- [SUPPLIED DATA]:

Each row of a before or after table is a point. The points were changed in one or more steps. Then noise was added and the rows were shuffled. The steps act on how far a point lies along the listed directions, d1 being the first. Write out the steps. A step turns or swaps two directions, mirrors them in a line or flattens them onto one, adds a multiple of one to another, or multiplies one. Angles are multiples of 10 degrees, from the lower direction toward the higher: turns from -170 to 170, lines from 10 to 170 but not 90. Use the fewest steps. Two steps may share a direction if one is a turn and the other turns, adds or multiplies; they go together, in the order done. Otherwise the lowest direction goes first.

Directions:
(1): -0.231 0.150
(2): -0.150 -0.231
Before (13 x 2):
0.045 -0.053
-0.019 0.003
0.042 -0.015
-0.032 -0.009
0.034 0.031
-0.025 -0.117
0.043 -0.039
0.043 -0.013
-0.018 0.042
-0.017 0.037
0.063 0.038
-0.021 0.012
0.075 0.016
After (13 x 2):
-0.018 -0.015
0.027 0.070
0.004 -0.037
0.036 0.024
0.121 0.157
-0.049 -0.058
0.107 0.125
0.031 0.018
-0.008 -0.065
0.024 0.064
0.077 0.110
-0.010 0.004
-0.169 -0.288
Steps: multiply d1 by 0.4; multiply d2 by 3

Directions:
(1): 0.065 -0.053 0.326
(2): -0.189 -0.278 -0.007
(3): 0.271 -0.182 -0.084
Before (12 x 3):
0.055 -0.064 0.012
0.011 -0.001 -0.021
0.038 0.040 -0.016
-0.008 0.021 0.019
-0.025 0.056 0.028
-0.025 0.062 -0.006
-0.029 -0.027 -0.069
-0.067 -0.037 -0.031
0.022 -0.064 -0.056
-0.078 -0.025 -0.082
0.020 0.017 0.021
0.057 -0.040 -0.003
After (12 x 3):
0.001 0.065 -0.002
0.085 -0.031 0.073
-0.010 -0.007 0.015
0.003 -0.084 0.025
0.001 0.060 0.031
0.077 -0.022 0.026
0.000 0.028 -0.010
0.041 -0.038 0.056
-0.051 0.015 0.031
-0.031 -0.065 -0.040
-0.026 0.016 -0.014
-0.040 -0.053 -0.013
Steps: multiply d1 by -1; swap d2 and d3

Directions:
(1): -0.235 0.257 -0.050 -0.283 -0.126 0.084
(2): 0.152 -0.073 0.246 -0.155 -0.293 -0.167
(3): 0.282 0.046 -0.139 -0.280 0.206 -0.071
(4): 0.261 0.247 -0.066 0.156 -0.176 0.196
(5): 0.001 0.254 0.328 0.057 0.218 -0.062
Before (14 x 6):
-0.026 0.096 -0.061 0.090 0.132 0.087
-0.005 -0.007 -0.027 -0.049 0.011 0.000
0.002 -0.027 -0.011 -0.019 -0.041 -0.016
0.043 0.009 -0.008 -0.078 0.034 -0.045
0.041 0.117 0.038 0.020 -0.025 0.037
-0.053 0.013 -0.004 -0.070 -0.024 -0.034
-0.030 -0.019 0.005 -0.045 -0.029 -0.015
-0.052 0.007 -0.024 -0.071 0.049 0.017
-0.039 0.010 0.013 -0.018 0.010 -0.069
0.020 0.041 0.016 -0.082 0.104 -0.011
-0.020 0.001 0.019 -0.057 0.011 -0.019
-0.032 -0.023 -0.023 -0.039 -0.024 -0.024
0.033 0.005 -0.026 0.019 -0.058 0.055
-0.037 -0.053 0.000 -0.027 -0.017 -0.010
After (14 x 6):
0.055 0.006 -0.045 -0.035 0.061 -0.018
0.030 -0.037 -0.018 -0.021 0.011 -0.012
0.050 0.065 0.065 0.060 0.036 0.004
-0.026 -0.053 -0.030 0.003 -0.005 0.011
-0.008 -0.013 0.009 0.009 0.000 0.021
0.026 -0.024 -0.011 0.010 0.029 -0.001
0.027 -0.055 -0.027 0.045 0.023 -0.029
0.098 0.015 0.018 -0.050 0.044 -0.010
-0.019 -0.026 -0.041 0.010 0.013 0.002
0.071 0.053 0.143 -0.061 -0.106 -0.050
0.000 0.003 -0.027 0.030 0.007 -0.040
-0.002 -0.048 -0.028 0.025 0.018 0.001
0.062 -0.064 0.018 -0.020 -0.005 -0.018
-0.003 -0.050 -0.037 0.012 0.004 -0.018
Steps: turn d1 and d2 by 170 degrees; flatten d4 and d5 onto the line at 60 degrees

Directions:
(1): 0.032 -0.039 -0.138 0.356 -0.275 0.223 -0.166 0.040
(2): -0.042 -0.006 0.339 -0.163 -0.066 0.392 0.002 0.022
Before (8 x 8):
0.034 -0.017 -0.008 0.045 -0.011 0.048 -0.006 -0.015
-0.013 0.018 0.041 -0.062 0.021 -0.011 0.003 -0.020
0.002 0.005 0.004 0.016 -0.041 0.052 -0.002 -0.004
0.002 0.030 -0.050 0.056 0.021 -0.070 0.001 0.017
0.004 0.016 0.032 -0.096 0.077 -0.074 0.022 0.004
0.037 0.011 -0.147 0.093 0.034 -0.158 0.008 -0.030
-0.004 -0.003 -0.001 0.021 -0.006 0.065 -0.008 -0.001
0.005 0.011 -0.048 0.066 -0.021 -0.024 0.019 0.019
After (8 x 8):
-0.001 0.027 0.140 -0.164 0.100 0.021 0.076 -0.021
0.000 -0.001 -0.003 0.031 -0.042 0.042 -0.010 0.002
0.018 0.011 -0.048 -0.022 0.047 -0.128 0.000 0.010
0.002 0.012 -0.039 0.014 -0.004 -0.073 -0.017 -0.017
0.027 -0.011 0.016 0.033 -0.007 0.059 -0.002 -0.017
-0.014 0.037 0.066 -0.042 0.055 0.002 0.030 0.013
-0.006 0.022 0.067 -0.029 0.009 0.050 0.036 0.020
0.003 -0.005 -0.015 0.027 -0.018 0.059 -0.019 0.001
Steps: mirror d1 and d2 in the line at 30 degrees

Directions:
(1): -0.213 0.109 0.158 0.112 -0.316 -0.227 -0.032 0.264 -0.154
(2): -0.020 -0.194 0.074 0.404 0.084 0.019 0.089 -0.192 -0.285
(3): 0.226 0.159 0.132 -0.268 -0.019 -0.062 -0.020 -0.151 -0.384
(4): 0.042 -0.320 -0.229 -0.071 -0.199 -0.155 -0.320 -0.104 -0.045
(5): -0.012 0.307 -0.452 0.132 0.018 -0.100 0.049 -0.037 -0.099
Before (14 x 9):
-0.008 0.040 -0.072 0.059 0.001 0.020 0.011 0.022 0.031
0.011 -0.040 -0.032 -0.004 0.007 -0.002 -0.034 -0.060 0.020
-0.011 0.041 -0.066 -0.048 0.021 0.016 -0.013 0.018 0.031
0.034 0.021 0.019 -0.127 -0.041 -0.021 -0.047 0.004 -0.034
-0.005 0.066 0.018 -0.055 -0.071 -0.042 0.001 0.025 -0.037
0.034 -0.087 -0.076 -0.043 -0.026 -0.035 -0.093 -0.033 0.000
-0.011 -0.063 -0.048 -0.019 -0.027 0.011 -0.059 -0.003 0.039
-0.041 0.028 -0.047 0.045 -0.038 -0.045 -0.033 0.025 -0.034
-0.073 0.039 -0.049 0.025 -0.083 -0.061 -0.011 0.072 -0.018
-0.004 0.004 -0.002 -0.042 0.032 0.018 0.010 -0.032 0.014
0.053 -0.040 0.019 -0.069 0.010 -0.009 -0.042 -0.040 0.008
-0.003 0.070 -0.106 -0.011 -0.011 -0.002 -0.013 0.046 0.050
-0.024 -0.015 0.158 -0.045 -0.011 0.027 0.024 0.090 0.049
-0.009 0.084 0.011 -0.004 0.021 -0.018 0.029 0.004 -0.008
After (14 x 9):
0.019 -0.032 -0.047 -0.013 0.072 0.040 0.017 -0.081 0.013
-0.056 -0.063 -0.078 0.064 -0.133 -0.105 -0.089 0.053 -0.057
0.038 -0.096 0.107 -0.034 0.072 0.070 0.008 -0.027 0.053
-0.018 -0.014 -0.021 0.042 0.085 0.059 0.034 -0.024 0.024
0.000 0.062 -0.013 0.023 0.020 0.043 0.031 0.040 0.057
-0.083 0.028 0.069 0.100 -0.111 -0.077 0.025 0.052 -0.102
0.043 -0.034 0.019 -0.053 0.075 0.056 0.001 -0.074 0.060
0.071 -0.088 0.017 -0.017 0.073 0.033 -0.014 -0.096 0.008
-0.078 0.070 0.095 0.032 -0.074 -0.050 0.011 0.112 -0.029
-0.031 0.027 0.009 0.089 0.040 0.058 0.056 0.040 0.040
-0.028 0.062 -0.021 0.052 0.001 -0.044 0.011 -0.007 -0.032
-0.008 -0.066 0.041 -0.013 0.020 0.063 -0.008 0.000 0.066
-0.023 -0.070 0.065 0.076 -0.013 -0.001 0.003 -0.035 -0.090
-0.154 0.077 0.115 0.074 -0.150 -0.095 0.033 0.177 -0.053
Steps: multiply d1 by 2.5; mirror d2 and d3 in the line at 70 degrees; mirror d4 and d5 in the line at 130 degrees

Directions:
(1): -0.013 0.047 -0.036 0.059 0.224 0.250 -0.195 -0.383 -0.216 -0.252 0.029
(2): 0.147 -0.123 0.345 0.026 -0.020 0.381 -0.015 0.285 0.033 -0.153 0.089
(3): 0.240 0.088 0.108 0.256 -0.188 -0.128 -0.121 -0.028 -0.019 -0.142 -0.431
(4): -0.157 -0.292 0.069 -0.089 -0.003 -0.041 -0.116 -0.181 0.459 -0.160 -0.093
(5): -0.082 0.211 0.216 -0.389 0.147 -0.154 -0.291 0.134 -0.069 -0.033 -0.111
Before (13 x 11):
-0.071 0.003 -0.026 -0.058 0.023 -0.001 -0.009 -0.044 -0.004 0.002 0.057
-0.014 -0.003 -0.012 0.037 0.008 -0.046 -0.015 -0.049 -0.040 0.011 -0.021
-0.054 -0.019 0.023 -0.080 0.022 0.015 0.033 0.049 0.019 0.035 0.068
-0.020 -0.009 0.013 -0.009 -0.045 -0.046 0.012 0.028 0.028 0.037 -0.028
-0.056 -0.007 0.038 -0.040 0.024 0.053 -0.080 -0.025 0.046 -0.020 -0.006
0.027 -0.037 0.086 0.040 -0.021 0.053 -0.006 0.026 0.033 -0.036 -0.017
-0.011 0.001 0.086 -0.106 0.009 -0.018 -0.057 0.047 -0.004 -0.010 -0.063
-0.031 -0.074 -0.019 0.037 0.053 0.105 0.023 -0.122 0.035 -0.037 0.029
0.027 0.041 0.036 -0.004 -0.022 -0.088 -0.095 -0.009 0.018 0.008 -0.074
-0.059 -0.020 -0.022 -0.009 0.065 0.046 -0.012 -0.086 -0.006 -0.033 0.013
-0.026 0.041 0.034 -0.070 0.082 0.003 -0.083 -0.074 -0.051 -0.028 0.033
-0.018 -0.022 -0.038 -0.005 0.082 0.061 -0.039 -0.126 -0.003 -0.051 0.033
-0.053 0.031 -0.037 -0.036 0.006 -0.043 0.037 0.014 -0.059 0.067 0.039
After (13 x 11):
0.011 0.032 0.026 -0.063 0.106 0.087 -0.077 -0.048 -0.062 -0.057 0.037
0.065 0.019 0.027 0.030 -0.055 -0.034 -0.005 0.021 -0.059 -0.004 -0.114
0.025 0.043 0.075 -0.029 0.040 0.000 -0.105 -0.064 -0.041 -0.066 -0.049
-0.021 0.055 0.043 -0.074 0.007 -0.051 -0.010 0.052 -0.028 0.025 -0.025
0.004 -0.029 0.029 0.020 -0.055 0.000 0.033 0.050 0.018 0.027 -0.011
0.020 0.045 -0.033 0.054 -0.011 -0.011 0.049 -0.007 -0.078 0.041 0.021
-0.018 -0.062 0.039 0.026 0.002 0.023 -0.020 -0.024 0.016 -0.027 -0.004
0.073 -0.030 0.039 0.111 -0.066 0.013 -0.022 0.007 0.043 -0.010 -0.034
0.007 0.072 0.041 0.012 0.011 0.058 -0.062 0.025 -0.067 -0.001 -0.023
-0.059 -0.037 0.050 -0.055 -0.002 -0.040 -0.034 0.000 0.061 -0.010 -0.034
-0.030 0.023 0.043 -0.046 0.082 0.069 -0.044 -0.018 -0.054 -0.041 0.003
-0.034 0.024 0.065 -0.070 0.014 0.023 -0.060 0.004 -0.014 -0.048 -0.003
-0.036 0.031 0.026 -0.066 0.109 0.114 -0.013 -0.028 -0.089 0.004 0.084
Steps: add -0.3 times d1 to d3; turn d3 and d5 by -70 degrees; turn d2 and d4 by -130 degrees

Directions:
(1): 0.404 0.158 -0.111 0.182 -0.029 0.286 -0.042 -0.139 0.082 0.287 0.153 -0.061
(2): -0.079 0.137 -0.109 0.149 -0.188 -0.040 -0.280 0.447 0.172 0.144 -0.165 0.047
(3): 0.347 -0.262 0.131 0.232 0.107 -0.136 -0.012 0.195 -0.292 -0.046 -0.171 -0.094
(4): 0.102 -0.097 -0.024 -0.370 -0.399 0.131 -0.052 -0.040 -0.253 0.120 -0.187 0.050
Before (12 x 12):
-0.113 0.054 -0.003 -0.066 0.017 -0.021 0.021 -0.046 0.045 -0.011 0.029 0.028
-0.117 0.004 0.037 0.005 0.076 -0.055 0.006 0.010 0.069 -0.058 0.034 -0.014
0.013 -0.019 0.008 0.027 -0.044 -0.068 -0.034 0.142 -0.020 0.000 -0.069 0.016
-0.061 0.061 -0.020 -0.012 -0.004 0.029 0.026 -0.065 0.077 0.035 0.093 0.004
-0.086 0.021 -0.011 -0.050 0.030 -0.049 0.026 0.007 0.066 -0.055 0.020 0.027
0.051 -0.016 0.007 -0.001 0.025 0.055 0.046 -0.085 -0.039 0.003 0.046 -0.024
0.088 -0.013 0.014 0.038 0.011 -0.032 0.044 -0.035 -0.063 -0.032 -0.009 -0.028
0.058 0.010 -0.046 -0.056 -0.019 0.053 0.004 -0.106 -0.034 0.028 0.052 -0.031
0.007 0.004 -0.020 0.045 -0.045 0.003 -0.048 0.048 -0.012 -0.003 -0.022 0.000
0.083 -0.004 -0.006 -0.016 -0.068 0.024 -0.041 -0.015 -0.052 0.017 0.015 -0.039
-0.009 0.009 -0.012 0.012 0.034 -0.013 0.006 0.000 0.054 -0.006 0.004 0.027
-0.031 -0.001 -0.013 -0.095 -0.067 0.031 0.008 -0.009 0.002 0.031 0.002 0.006
After (12 x 12):
-0.019 -0.027 -0.028 -0.116 -0.026 0.010 0.026 -0.107 -0.067 -0.040 0.028 -0.021
0.065 -0.063 0.030 0.013 0.003 -0.062 0.045 -0.005 -0.101 -0.059 -0.048 -0.026
-0.042 0.005 -0.018 -0.092 -0.080 0.044 0.000 -0.011 0.009 0.040 0.011 0.012
0.120 0.013 -0.012 0.114 -0.009 -0.023 -0.036 0.118 0.013 0.048 -0.015 -0.008
-0.108 0.059 -0.010 -0.042 -0.003 0.019 0.042 -0.091 0.082 0.005 0.095 0.018
0.054 0.018 -0.021 0.078 -0.002 0.024 -0.029 -0.008 0.001 0.005 0.024 -0.010
0.070 -0.029 0.020 -0.023 -0.041 0.004 -0.012 -0.042 -0.075 -0.030 0.022 -0.045
-0.002 0.015 -0.017 0.008 0.029 -0.015 0.013 -0.013 0.055 -0.006 0.005 0.023
-0.102 0.033 0.019 0.008 0.006 -0.031 -0.037 0.061 0.085 0.005 0.020 0.007
-0.029 -0.066 0.039 -0.055 0.016 0.006 0.057 -0.050 -0.069 -0.046 0.005 -0.006
-0.084 0.054 -0.042 -0.049 -0.022 -0.024 -0.020 0.046 0.096 -0.004 0.010 0.026
-0.141 0.075 -0.032 -0.085 -0.036 -0.012 -0.001 -0.001 0.059 0.018 0.017 0.054
Steps: turn d1 and d2 by -60 degrees; add -0.7 times d1 to d4; multiply d3 by 1.3

Directions:
(1): -0.451 -0.168 0.362 0.159 0.051 -0.170 0.121 -0.048 -0.167 0.075 -0.017 -0.116 0.065 -0.204
(2): 0.152 -0.309 0.230 -0.084 -0.474 0.162 0.197 0.061 0.048 -0.167 -0.062 0.133 0.060 -0.045
(3): 0.163 -0.101 0.384 0.081 0.019 0.005 -0.362 -0.031 -0.145 0.155 0.091 0.077 -0.217 0.315
Before (11 x 14):
0.079 0.028 -0.092 -0.037 -0.031 -0.012 0.001 0.023 0.074 -0.039 0.000 -0.008 0.009 0.003
-0.003 -0.055 0.040 -0.037 -0.087 0.032 0.072 -0.016 0.000 -0.033 -0.002 0.022 0.023 -0.056
0.039 0.034 -0.050 0.023 0.059 -0.010 -0.050 -0.022 -0.028 0.036 0.012 -0.036 -0.032 0.038
0.016 0.009 0.027 0.026 0.028 -0.021 -0.064 -0.001 -0.010 -0.011 -0.001 0.007 0.002 0.065
0.100 -0.020 -0.089 -0.063 -0.063 0.060 0.035 0.027 0.063 -0.035 -0.005 0.045 0.017 0.032
-0.140 -0.036 -0.011 -0.015 -0.052 -0.020 0.149 0.003 0.010 -0.072 -0.040 -0.028 0.057 -0.149
0.017 -0.083 0.129 0.019 -0.116 0.024 0.044 0.004 -0.011 -0.031 -0.032 0.025 0.006 -0.023
-0.067 0.033 0.016 0.013 0.024 -0.005 -0.002 -0.006 -0.013 0.002 -0.006 -0.037 -0.007 -0.017
-0.033 -0.028 0.055 -0.015 -0.036 -0.021 0.054 0.004 -0.019 0.017 -0.023 -0.015 0.021 -0.041
0.042 -0.008 -0.059 -0.028 -0.043 0.064 -0.013 0.015 0.016 -0.023 0.003 0.047 0.005 0.011
-0.041 0.037 -0.061 -0.019 0.076 -0.004 0.008 0.007 0.025 -0.029 -0.016 -0.040 0.025 -0.030
After (11 x 14):
0.028 0.023 0.028 -0.010 -0.030 0.036 -0.030 -0.001 0.003 -0.016 0.003 0.007 -0.027 0.033
-0.028 -0.042 0.083 0.002 0.022 0.009 -0.031 0.006 -0.018 -0.014 -0.005 -0.016 -0.011 0.011
-0.092 -0.022 0.040 0.034 0.020 -0.084 0.018 0.001 0.002 0.006 0.003 -0.050 0.024 -0.050
0.106 -0.052 0.039 -0.019 -0.142 0.064 0.035 0.020 0.030 -0.054 -0.033 0.051 0.001 0.008
-0.026 0.082 -0.097 0.011 0.095 -0.043 -0.018 -0.008 0.026 -0.019 -0.012 -0.029 0.038 0.014
-0.115 -0.051 0.043 0.019 0.022 -0.037 0.065 -0.004 -0.018 0.016 0.000 -0.027 0.040 -0.052
-0.102 -0.015 -0.011 0.017 0.019 0.005 0.017 -0.005 -0.025 0.006 0.003 -0.003 0.021 -0.051
0.132 -0.239 0.311 -0.034 -0.302 0.102 -0.010 0.028 -0.028 -0.071 -0.008 0.117 -0.066 0.075
-0.048 0.077 -0.111 0.041 0.126 -0.049 -0.017 -0.026 -0.023 0.039 0.008 -0.077 -0.003 -0.023
0.063 -0.099 0.110 -0.040 -0.145 0.062 0.038 -0.013 -0.007 -0.033 0.006 0.058 -0.014 -0.008
0.091 -0.062 0.081 -0.046 -0.111 0.034 0.013 0.019 -0.002 0.000 -0.015 0.031 -0.013 0.033
Steps: turn d1 and d3 by 140 degrees; add 1.5 times d3 to d2

Directions:
(1): -0.032 -0.284 -0.238 -0.039 -0.041 -0.279 -0.237 0.252 -0.051 -0.093 -0.042 0.252 -0.059 -0.416 -0.091 -0.233 0.021 0.159
(2): -0.158 -0.062 0.156 0.230 0.452 -0.188 -0.098 0.166 -0.107 -0.044 0.263 -0.390 0.125 -0.113 -0.030 0.148 0.061 0.091
(3): -0.173 -0.168 0.015 0.305 -0.044 0.186 -0.205 -0.065 -0.245 0.051 0.000 0.317 -0.040 -0.061 0.357 0.347 0.097 -0.146
(4): 0.046 0.100 0.282 -0.008 0.187 -0.036 -0.128 0.010 0.320 0.464 -0.166 0.093 0.056 -0.153 0.198 -0.208 0.269 -0.036
Before (8 x 18):
-0.024 0.014 0.012 -0.013 0.095 -0.050 -0.005 0.038 0.008 0.004 0.027 -0.099 0.031 -0.008 -0.020 -0.040 -0.003 0.048
0.088 0.066 -0.036 -0.074 -0.121 0.068 0.079 -0.058 0.044 -0.033 -0.071 0.023 -0.016 0.076 -0.068 -0.051 -0.057 0.006
-0.011 -0.020 -0.018 -0.025 0.074 -0.076 0.003 0.083 -0.016 -0.073 0.015 -0.139 0.031 -0.016 -0.111 -0.068 -0.045 0.027
0.016 0.006 -0.007 0.013 0.013 -0.018 0.015 0.039 -0.066 -0.042 0.003 -0.030 -0.041 0.034 0.008 0.029 -0.013 0.002
0.007 0.062 0.023 -0.019 0.059 -0.012 0.032 0.005 0.053 0.015 -0.015 -0.095 0.050 0.036 -0.030 -0.039 -0.025 0.001
-0.047 -0.084 -0.047 0.071 0.026 -0.061 -0.097 0.023 -0.060 -0.025 0.012 0.076 0.013 -0.063 0.061 0.055 -0.003 -0.002
0.012 0.045 0.004 -0.043 0.081 -0.027 0.026 0.031 0.019 -0.011 0.030 -0.095 0.020 0.049 -0.051 -0.030 -0.021 0.021
0.009 0.010 0.039 0.038 0.033 -0.018 0.053 0.022 -0.052 -0.068 0.065 -0.101 0.010 0.028 -0.042 0.073 -0.005 -0.016
After (8 x 18):
0.088 0.106 -0.034 -0.168 0.005 -0.037 0.116 0.015 0.092 -0.041 -0.008 -0.127 0.007 0.108 -0.155 -0.134 -0.075 0.042
0.039 0.027 0.009 0.001 -0.088 0.056 0.075 -0.038 -0.040 -0.048 -0.002 0.011 -0.023 0.071 -0.006 0.070 -0.016 -0.058
0.033 0.033 0.007 -0.014 0.114 -0.090 0.051 0.066 0.014 -0.098 0.071 -0.226 0.049 -0.003 -0.169 -0.051 -0.054 0.099
0.096 0.063 -0.082 -0.194 -0.087 -0.040 0.120 0.024 0.074 -0.095 -0.067 -0.110 -0.003 0.079 -0.211 -0.192 -0.115 0.026
-0.077 -0.118 -0.043 0.141 -0.071 0.057 -0.154 -0.045 -0.107 0.039 -0.054 0.275 -0.022 -0.058 0.219 0.149 0.041 -0.084
0.073 0.121 -0.008 -0.137 0.020 -0.048 0.118 0.007 0.123 -0.020 -0.030 -0.168 0.049 0.081 -0.152 -0.149 -0.078 0.038
0.011 -0.002 -0.011 0.027 -0.025 0.020 0.002 0.016 -0.081 -0.026 -0.018 0.030 -0.053 0.041 0.050 0.055 -0.008 -0.021
0.069 0.086 -0.040 -0.156 -0.045 -0.020 0.093 -0.014 0.091 -0.009 -0.047 -0.070 0.001 0.072 -0.100 -0.148 -0.058 0.046
Steps: mirror d1 and d2 in the line at 170 degrees; turn d3 and d4 by 20 degrees; multiply d3 by 3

- [WHAT IS NEEDED]: The lines above from the one containing "-0.018 -0.015" through the one containing "-0.005 -0.007 -0.027 -0.049 0.011 0.000" are to be set down exactly, and no others.

- [ANSWER SPACE]:
-0.018 -0.015
0.027 0.070
0.004 -0.037
0.036 0.024
0.121 0.157
-0.049 -0.058
0.107 0.125
0.031 0.018
-0.008 -0.065
0.024 0.064
0.077 0.110
-0.010 0.004
-0.169 -0.288
Steps: multiply d1 by 0.4; multiply d2 by 3

Directions:
(1): 0.065 -0.053 0.326
(2): -0.189 -0.278 -0.007
(3): 0.271 -0.182 -0.084
Before (12 x 3):
0.055 -0.064 0.012
0.011 -0.001 -0.021
0.038 0.040 -0.016
-0.008 0.021 0.019
-0.025 0.056 0.028
-0.025 0.062 -0.006
-0.029 -0.027 -0.069
-0.067 -0.037 -0.031
0.022 -0.064 -0.056
-0.078 -0.025 -0.082
0.020 0.017 0.021
0.057 -0.040 -0.003
After (12 x 3):
0.001 0.065 -0.002
0.085 -0.031 0.073
-0.010 -0.007 0.015
0.003 -0.084 0.025
0.001 0.060 0.031
0.077 -0.022 0.026
0.000 0.028 -0.010
0.041 -0.038 0.056
-0.051 0.015 0.031
-0.031 -0.065 -0.040
-0.026 0.016 -0.014
-0.040 -0.053 -0.013
Steps: multiply d1 by -1; swap d2 and d3

Directions:
(1): -0.235 0.257 -0.050 -0.283 -0.126 0.084
(2): 0.152 -0.073 0.246 -0.155 -0.293 -0.167
(3): 0.282 0.046 -0.139 -0.280 0.206 -0.071
(4): 0.261 0.247 -0.066 0.156 -0.176 0.196
(5): 0.001 0.254 0.328 0.057 0.218 -0.062
Before (14 x 6):
-0.026 0.096 -0.061 0.090 0.132 0.087
-0.005 -0.007 -0.027 -0.049 0.011 0.000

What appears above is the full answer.